The problem: Report every line of the records beneath this task that holds the string "points".

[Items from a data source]
Start of Block
128 stands for zero in the data rows.
Some points, one per row:
[ 85 120 141 127 124 159 137  91  46  58 165 177 153 114 225  37 199  50
  89 157 141 175  95 139]
[142 102 128 145 128 139 170 127 137 141 138 150 109 134 127 114 136 120
 113 127 139 115 143 133]
[127 141 117 124  85 139  85 124 121 122  88 131 135 113 131 128 135 127
 131 126 135 132 123 138]
[ 83 105 121  90 122 114 104 116  87  84 130  87 178  93 144 142 128 133
 156 127 108 166  89 126]
[ 73  99 160  85 159 126 154 146  75  69 113 145 138 118 169 101 130  58
  80 182 135 180  58  99]
[120 158 120  99  87 137 167 144 112 109 146 122 143 107 123 143 116 122
 129 146 140 136 106 129]
[142 103  65 123 126 170 125  98 102 111 166 116 179  75 133 131 161 163
 182  99 148 117 148 189]
[ 90 104 117  81 159 127  74 136  95  87 167 102 166  87 135 149 119 121
 139 141 128 165  77 127]
[128 130 211 137 169  89  91 186 170 155 138 171  44 213 111 117  78  69
  40 185 129 116 115  52]
[165 110  94 134 140 174 108 135 139 139 145 159 125 112 115 127 140 134
 131 127 170  87 158 166]
[114 125 122 122 138 107  86 110 118 121 120  91 156 114 130 144 128 155
 163 106 101 143 123 129]
[138 104 110 129 117 142 144 117 124 126 148 128 140 113 130 127 140 137
 143 117 135 126 136 148]
[142 150 153 145 155 157 140 147 124 126 156 203  83 163 152  76 143  62
  60 172 168 111 132 121]
[125 100 115 132  97 117 107 112 131 136 172  95 145 119 119 147 127 162
 161 100 106 135 133 133]
[ 94 182 123 111 167  92 167 106 111 113 157  65 170 108 133 154 122 165
 173 102  84 160 110 122]
[117 131 164 118 115  76  72 161 165 154 150  95 101 160  90 172  72 139
 118 139  98 132 111  78]
[ 93  93 185 182  74  60 122  75 131 151 137  98 109 184 170  90 153 133
 125  84  42 174 137  80]
[125 155 112  98 109 139 180 137 113 105 112 120 152 106 123 142 120 128
 140 141 142 132 108 138]
[179 105  82 108 124 185  90 170 147 135 136 166 127 106  83 154 109 138
 133 154 203  58 166 171]
[ 68  96 121  79  81 110  83 110  79  75 137  73 189  80 149 147 128 131
 160 127  99 191  64 121]
[ 66 174 220 182 169  11 164  75 139 157 127  70 100 215 169 100 131 135
 121  83   1 196 120  39]
[169 173 106 147 138 112 161 128 183 182 119  90 120 128  72 181 100 195
 172  86 111  93 169 137]
[ 90 181 124  55 141 118  89 155  82  65 158  98 180  96 130 153 102 115
 144 170 135 153  83 118]
[102 140 121 111  75  89 143 107 118 119 123  60 170 110 125 160 117 173
 181  96  81 156 115 120]
[145 174 116 136 104 109 156 127 158 154 126  94 133 137  95 161 109 180
 169 102 111 101 161 129]
Here are 16 more points, each followed by its number:
[ 68 173 210 192 125  26 159  66 133 154 168  79 103 213 181  87 147 133
 123  78   8 193 126  53] 0
[197 152  99 203 118 171 115 107 183 198  81 177  79 149 110 106 161 154
 124  82 154  64 210 173] 1
[ 88 168 131 112 170 112  91 101  89  94 154  97 163 101 160 123 145 123
 140 116  96 184  86 121] 2
[190 121  97 165 181 137 151 129 202 203 133 122  97 129  65 172 110 189
 156  80 134  75 188 153] 3
[124 109 129 120 176 135 155 136 122 120 132 137 128 126 127 126 127 117
 119 138 138 129 121 127] 4
[176 174  94 189 166 160 113  98 172 187 130 148 100 122 110 121 159 165
 145  72 138  90 188 171] 5
[155 150 115 148 109 140 158 123 144 147 108 139 120 134 118 124 138 143
 136 114 137 101 162 146] 6
[133 138 188 130 147 100 158 176 159 146 171 161  67 189 116 121  89  82
  62 177 131 119 117  72] 7
[113  83 158 113 134 141 119 151 100  95  95 178 110 146 165  86 134  56
  68 185 154 143  97 108] 8
[189  94 100 197 130 168 143 101 177 192  98 167  87 137 114 112 160 155
 128  81 146  81 193 170] 9
[126 105 138 141 123 149  81 128 124 127 120 169 101 131 147  97 145  88
  83 142 147 140 116 129] 10
[ 94 128 121  62 153 128 117 159 100  84 115 103 161  87 121 166  96 114
 131 163 142 158  67 120] 11
[ 75 122 132  96  86  88 108 107  89  87 147  65 184 109 149 141 126 147
 169 120  82 167  94 113] 12
[134  87 119 137 103 136 133 115 125 131 156 127 133 118 136 121 142 136
 137 114 126 128 138 139] 13
[112 167 200 116 116  90 114 188 154 139  87 154  65 189 114 132  74  70
  48 187 129 137  94  56] 14
[101 130 183 196 124  60 168  57 123 149 131 103 114 193 185  71 171 133
 129  77  37 174 149  87] 15
Which three of these numbered points are nearest to each point below by angle, seen from the average point of the first points? Their numbers follow each, nearest first.
[145 122 108 144 174 140  80 112 133 138 162 126 133 119 126 125 144 146
 144 108 130 117 147 149] > 5 3 9
[132  78 152 101 119  88 116 182 171 151  69 103 104 155  73 184  56 141
 121 154 122 107 116  85] > 14 7 3
[173  86  86  90 125 178 108 193 162 141 135 154 117  98  61 182  81 138
 128 163 203  65 137 158] > 3 9 6
[ 97  93 123  80 126 128 146 155 107  96 152 114 151 102 118 154 103 117
 127 158 141 141  88 122] > 11 4 8
[115  91 197  87  87 100 177 207 123  99  80 172  88 196 131 113  76  52
  52 229 155 114 103  63] > 14 8 7
[ 83 126 207 181 167  28 120  82 138 156 110  80 103 202 164  97 135 135
 122  86  18 185 127  56] > 0 15 14
[ 67 157 146 112 170 123 103  93  52  62 114 128 171 114 203  74 173  81
 119 143 110 191  85 122] > 2 8 12
[147 109 127  87  69 121 108 200 175 151 107 117 104 123  54 203  51 141
 118 160 155  98 111 106] > 14 3 7
[148  90 102 137  66 148 146 111 126 128 183 129 143 113 129 124 146 148
 153 112 137 109 151 157] > 13 9 6
[ 99 174 152 105 129 134 140 143  94  88 131 153 130 132 157 101 132  76
  90 170 142 152  91 111] > 8 14 10
[101  79 118  71 106 132 154 153 101  87 115 108 161  92 120 160 102 118
 135 159 143 149  82 126] > 11 12 8
[ 90 107 189 175 101  50 134  89 138 151 142  93 107 194 157 101 135 135
 124  93  40 168 133  70] > 0 15 7
[ 56 170 153 106 182 131 110  84  27  39 117 141 179 112 227  49 192  58
 106 155 112 208  71 122] > 2 8 10
[148 127 145 141 135 127  70 144 143 142  96 153  99 158 124 116 121 114
 105 143 137 105 145 116] > 10 1 14
[141 161 130 111  80 122 113 166 162 148  74 122 108 133  84 171  83 138
 121 143 141 109 122 114] > 14 6 3
[145 135 113 138 155 110  72 122 159 160 117  91 131 126  97 165 110 180
 166  92 105 112 149 131] > 3 5 1
[134 107 134 135 181 142 153 131 121 123 150 156 118 133 140 105 140 106
 108 142 145 121 137 132] > 4 8 10
[130 169 148 102 147  96 136 179 169 153 108 107 103 147  69 186  60 140
 120 149 125 115 111  91] > 14 7 3
[145 145 165 152 164 130 169 150 153 151 159 178  71 169 131 101 123  87
  69 151 144 114 132 103] > 7 14 4
[128 106 131 140 101 164 123 113  98 106 118 181 121 126 173  72 170  79
  91 145 154 140 124 144] > 10 8 13
[172  92 107 173 155 166 172 121 164 171  79 170  92 133 112 113 149 138
 120 108 158  83 178 162] > 9 1 6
End of Block
Solution to this problem:
Some points, one per row:
Here are 16 more points, each followed by its number:
Which three of these numbered points are nearest to each point below by angle, seen from the average point of the first points? Their numbers follow each, nearest first.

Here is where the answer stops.